**Collected data entries**:
Each row is where one point has got to under a steady rotation. How many ticks took it there?
The counts run from 0 to 159.
[122 115 161 156 108 119 123 132 164 174  89  80 165 146  93 136 116 165
  76 120  84  94 121 125 119 103 123  96 126 106 112  92  89  83 127 106
  93  90 136 130 139 142  81 141 129 133 125 159 163 109 152 156 105 115
 160 127 127 101 197 145 123 139 126 122  65 149 167 152 132 169 149 108
 160 179 105 125 149 168 172 118]
68
[ 98 151 112 157 134 156  78 117 139 151 142 123 137 141 101 151 132 114
 130 103  53 167 104  57  79  98 119 169 121 140 132  97 144 135 146 137
 108 126  81 146 165 112  91 122 179 107  90 171 121  84 160 168 162 121
 146 149 122  66 156 147  96 143 140 133  81 121 182 140 149 129 128 171
 137 153 106  95 123 147 173  94]
128
[109 139 180 127 170 120 138 145 135  93 115 116 135 178  97 115 103 136
 113  93 191  87 119 209 146  96 142  82 144 173 123 130  98 182 143 148
 109 172 180 132 109 139 184  95 135 139 130 139 156 119  78  99 141 144
  98  82 130 157 142 102 144 130  93 114 118 128 115  90 153  92 106 117
 149 110 135 155 171 103 115 140]
54
[116 128 131 127 127 131  95 125 158 144 133 109 163 176  67 194 107 144
 101 106 100 167 126  90  91  95 201 122 122 150 114 126 126 148 154 108
 126 159  68 139 142 112  99 120 127  82  94 131 108  93 126 155 144  81
 137 169 114 115 121 157 128 145 168 110  98 122 207 103  98 142 147 117
 137 162  94  70 164 136 153  97]
8
[121 151  91 186 131  97 124  99 103 167 100 139 119 118 119 139 114 129
 178  78  93 110 117 105 122 106  70 125 119 120 181  81 142 135 122 151
  87 109 182 137 121 151 136 165 178 186 116 136 127 117 118 107  98 114
 114 151 111 119 149 110 128 120  82 149 147 113  63 167 175 108  89 132
 153  93 112 156 143 132 148 139]
123
[126 117 125  89 146 128  84 120 133  90 112 153 109 149  78 127 132 134
 175 115 153 125 146  86  93 138 156  73  88 147 112 147 151 207 159 138
 131 149 157 106 125 135 113 133 134 121 145 154  94  97 103 135 122 142
 110  91 122 157  74 144  92 128 131 113 161 127  79  93 127  86  68 108
  91 170 132 171 165 156 130 157]
159
[136 127 145 167 102 117 191 143 139 145 102 100 161 101 136  98 121 132
 161 151 150 142  93 146 119 120 100 122 125  93 102 132  89  83  84 110
 158 144 118 104 132 161 159  88 106  91 140 110 160  97 131 118  75 142
 172 100  79 137  97 121 198 180 130 112 101 159  90  88 102 140 170 147
 167 152 152 101 111 182 156 157]
135
[124  96 128 150 106 128 183 166 130 123 106 147 113 125 145  77 121 163
 129 126  88 146 159 114 142 177 165 115 128 128  90  90 107  95 144 114
 145 154  76 128 124 160 127 124  93 137  90 113  90  94 109 150 120 124
 181 121  88 111 121 113 212 141 115 119 152 130 104 147 124 159 174 106
 104 175  83  95 151 161 114 136]
116
[144 123 111  92  73 112 110 137 119 118 180 167 152 102 143 143 162  91
 128 168  94 159  83  88  91 130 113 156 114  98 108 139 196 130 119 125
 146 133  99 119 113 160 114 135 154 104 120 125 126  96 148 187 155 145
 109 149 132  95 128 169 112 149 185 130  71 100 172 131 127 109 123 178
 137 133 177 100  99 148 119 138]
147
[162 136 118 122 110 155 145 163 144 144 162 104 132 103 172 147 163 116
  97 124  86 144  98 119 151 107 105 177 180 109 130 126  68  46 113 133
 126 109  82 111 138  93 121 130 103 126 154 143 161 147 139 122 108  96
 150 122 161 131 143 110  96 125 145 138  99 116 185 138 107 171 204 160
 125 131 103  78 116  98 186 126]
150
[117 143 157 139 134 152 112 146 161 115 147  64 152 171  89 177  99 118
 100  93 144 136  85 132  93  88 174  99 109 130 168 143  83 153  98 167
 101 127 112 163 159  89 140 115 142 123 175 134 147 109 129 122 113 104
 103 117 123 102 102 112  73 134 144 126  92 131 181  99  80 138 129  93
 115 134 111 116 161 102 144  93]
91
[165 123 147 110 105 112 159 128 104  96 105 135 139 115 171 125 126 123
 150 155 160  83 153 163 154 139  88 116 144 134 145 138 151 147 127 123
 124 108 154 103  82 157 138 136 126 165 143 108 188 165 111 112  94 167
 115 105 136 163 139 127 138 124 135 132 137 123  38 136 149  98  87 108
 132 116 161 189 104 120 101 170]
17
[ 83 105 140 138 144 139 132 117 145 151 136 146 141  83 145 143  99  75
  69 120 110 139 139 147 161 111 109 110 124 122  89 138 123  85 151 120
 199  72 162  93 151 100 124 136 159 111 132 123 123 181 148 123 183 133
 152 145 211 143 168  79  66 128 174  80 130  94 144 123 108 134 153 164
 110 135  85 112 105  97 126 144]
47
[109 166  92 152 155 175 129 121  67 146 173 187 116  91 153 128 108 102
 197 100 128 141 130 127 172 112 113 154 125 155 156 154 159 173 107 136
 126 137 129 128  77 103 181 114 141 145 109 105 107 137 114  93 143 115
 139 135 114 150  98 110 154 132 128 170 165 125  89 127 150  89 100 170
 152  66 125 147 105 101 135 148]
59
[114 125  61 142 104 139 122 154  82 166 139 156 140  68 174 131 143 120
 130 127  58 155 128  88 127 131  65 167 138  92 117  96 139  92 131 116
 159  87 105 127 157  95  93 146 129 160 107 118  90 112 145 105 161 106
 159 153 115 108 142 128 136 115 154 137 127 118 109 171 135 142 130 168
 121 134  82  94 102 125 142 134]
63
[153 193 111 150 145 101 129 103 130 133 102 133 138 116  78 162  81 148
 137  98 192 169  84 158 108 117 112 120 159 120 105 152  58 134  95 113
 137 137 168 105 124 146 157  90 160  99 120 123 174 138 102 113  66 111
 147 128 125 144 120 122 170 181 109 112 111 172 160  85  77 149 152 116
 197 131 157 122 145 133 115 124]
71
[ 79 126 114 116 128 157 190 153 128 190 156 164 182  81 127 129  84  88
 151 111 125 176 132 133 136 114 140 124 110 128 122 128  94 146  82 112
 174 124 130  91 152  85 129 125 106 100  98  96 103 146 145 114 121 147
 145 125  89 132  48 102 130 145 161 101 139 146  87 108 109 153 124 150
 136 124  87  93 109 149 136 128]
10
[126 129 109  78  93 157  99 108 145 124 128 164 155 126 140 152 139  93
  84 162 101 135 130 104 116 117 117 157 105 132  88 145 188 140 142 111
 175  91 152  91 123 110  95 160 129 144 140 143  94 152 132 129 180 152
 128 153 191 146 135 133  66 122 201  94 112 103 170 142 111 129 128 193
 133 151 133 139 103 138 115 126]
148
[168 148  84  94 116 163 150 107 148 120 143 170 124 107 152 128 155 105
 187 155 109 136 161  92 142 140 131 156 141 166 122 142 118 129 145 102
 109 130 122 124  82  64 145 122  75 142 104 113 106 136  76 139 123  93
 140 140 101 159  78 145 145 132 122 157 170 111 123 128  89 151 136 132
  88  96 116 130 132 119 113 139]
78
[168 142 109 138 115 130 214 159 106 138 109 110  83 144 128 127 102 152
 181 106 191 123  99 154 121 158 172 104 115 126 158 122  82 126 104 120
  97 185 116 147 154 122 160 109 124 134 144 111 124 135 113 127  60 112
  95  85  66 118  85  98 143 127  90 130 127 147 108 108  81 161 115  42
 139 109 130 135 164 115 109 154]
157
[114 159  84 114  96 149 127 137 114 159 152 150 140 139 157 144 153  82
 162 127  91 130 128 110 121  97 130 190  89 115 213 133 165 155 116 117
 110 111  91 162 136  62 103 161 158 153 116 123 100 132 146 121 138  99
  93 140 107  95 104 114  74 113 150 145 120 100 117 155 132 117  94 137
 131 104  90 134  77 105 131 104]
145
[138 125 144 108  70 130 127 131 116 100 132  96 118 159 178 121 140 142
  81 168 129  80 110 151 147 152  98 133 133  96 172 100 129 150 143 151
 118 117 146 181 127 138 120 137 139 174 159 163 167 152 126 118 124 162
  88 106 141  97 209 112 142  88 104 137 103 109 100 152 184  98  83  98
 129  74 161 176 114  74 108 122]
103
[131 134 127 146  93  81  86 126 163 128 107 120 155 154 113 170 128 150
  86 156 134 116  77 119  81 119  97 116 105  78 138  96 131 116 106 165
 116 126 131 148 163 193 141 124 161 114 185 147 195 138 159 147  88 186
  92 134 143  81 170 153  96 150 139 118  63 136 144 106  99 120 113 117
 162 158 171 138 115 122 133 111]
87
[156 127 115 141 168 129 147 148 121  97 115 137  75 141 141 104 137 154
 174  94 168 115 115 122 113 142 119 127 122 154 193 116 107 125 120 157
  58 144 121 160 122 110 145 110 122 177 145 134 139 122 109 108  73  71
 109 106  89 132 107 123 132 104  60 162 161 117  83 134 151 108 125  62
 113  95 112 151 148  91 158 135]
37
[112 169 143 118 167 120  80  88 131 136 153 132  96 117 132 169  99 104
 120  79 129 132  88 146 111  97  99 108 105 152 162 142 105 150 135 148
 129 100 183 111 153  99 130 148 162 153 114 127 129 163 157  92 157 140
  96 129 186 128 141  83  47  93 109 131 118  82 138 130 126 103 102 116
 139  85 113 178 137  79 123 112]
107
[134 158  65 152 118 164  96  93 103 180 138 127 108 121 131 179 141 122
 142 112  57 154 145 113  72 110 151 156 121 156 136  95 156 129 164 106
  82 125 107 145 116  90 107 119 136 149  73 137  72 136 147 161 146  60
 117 184 110  80 140 113 123 128 116 145 123 109 176 156 109 165 124 133
 146 107  96 104 122 127 119  92]
127
[133 123  56 122  91 138 122 151 129 130 166 165 104 105 152 122 148 123
 103 141  47 180  95  82 101 135 109 132 130  90  99 108 146 127 133 142
 152 163  87 124 168 153 143 149 172 109  85 133  88  83 175 176 165 116
 121 155 127  60 148 134 158 137 189 131 102 115 178 134 104 142 156 165
 123 125 113  66 126 143  94 116]
45
[194 135 141 160 123 105 154 133 122 111  90 123  84 151 154 117 149 182
 151 144 149 127 131 152 160 152 125 148 176 144 104 115 100  91 145 122
  86 168 127 133  95 160 160 105 100 165 128 129 146  90  86 137 104 117
 149 110 126 157 154 162 220 126  54 167 151 137 119 138 162 118 147  97
 152  99 136 136 134 128 106 108]
120
[ 92  82 138  91 144 154 186 164 136 113 162 139 137 117 140  92 125  97
 139 130 154 119 141 143 172 128 170 119 114 154 147 160 102 124 120 136
 167 117 118 112 158  59 124 117  62 134 131  89  99 150  91 101 127 117
 140  95 119 177  63  95  99 109 167 113 184  89 107 114 124 144 138 115
  78 121  82 131 131 102 133 152]
96
[175 162  86 125 136 115  58  79 119  87 156 150 117 129 103 180 148 120
 154 142 118 172 100  79  69 106 107 146 128 130 139 145 176 159 118 141
  99 135 159 135  91 154 134 144 141 104 128 148 137 121 141 141 124 112
  87 147 157 122 147 188  61 131 154 160  95 121 192 101 105 122 108 144
 165 114 174 141 124 136 126 112]
23
[130 135 101 145 132 132 167 144 142 130 138 105 105  61 166 137 107 114
  70 103 133 128 110 177 175 104 106 153 177 107 112 122  51  47 130 132
 151 112 131 124 169 124 164  91 147  93 120 118 104 151 136 122 130 113
 170 141 151 112 149  80 158 109 139 137 129 128 147 146 113 172 183 149
 133  94  77  97 103  94 114 133]
48
[103  77 199 101 140 140 168 181 173  80 133  79 151 152 111 113 133 135
  68 142 145 111 148 141 154 125 153 109 156 117  85 142  73  93 129 139
 135 115 120 129 160 106 116  98  90 128 174 124 148 113 116 119 121 123
 160 109 136 153 103 138 108 119 160  99 117 103 140 127 125 132 183  94
  74 146 108 109 133 104 135 119]
31
[147 126 120 155 135 120 155 146  98 118 110 137 129 111 185 108 128 125
 143 123 169  69 159 180 193 141 106 128 157 133 131 142  89  98 130 120
 124 123 160 115  88 146 179 104 127 156 120 107 149 137 106  98 113 147
 160  95 129 177 132 111 185 114  95 114 134 146  62 135 161 116 141 120
 130  88 119 181 150 118 101 162]
119
[116 152 149 121 140 132 116 116 163 146  97 100 151 199  73 154  99 150
 126 100 149 123 173 146 102 105 203  93  96 176 146 143 124 189 154  86
 101 131 149 141 121  67  97 125  70 126 132 133 129 162 123 133 115 106
 103  95 111 144  96 134 132 160 122 114 127 121 152  98 116 162  94  70
 139 159 110 124 156 132 119 127]
73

**YOUR GOAL**: Using the entries above, repeat only the lines from the one containing "131 143 120" through the one containing "[153 193 111", end lines included.

**SOLUTION**:
[114 125  61 142 104 139 122 154  82 166 139 156 140  68 174 131 143 120
 130 127  58 155 128  88 127 131  65 167 138  92 117  96 139  92 131 116
 159  87 105 127 157  95  93 146 129 160 107 118  90 112 145 105 161 106
 159 153 115 108 142 128 136 115 154 137 127 118 109 171 135 142 130 168
 121 134  82  94 102 125 142 134]
63
[153 193 111 150 145 101 129 103 130 133 102 133 138 116  78 162  81 148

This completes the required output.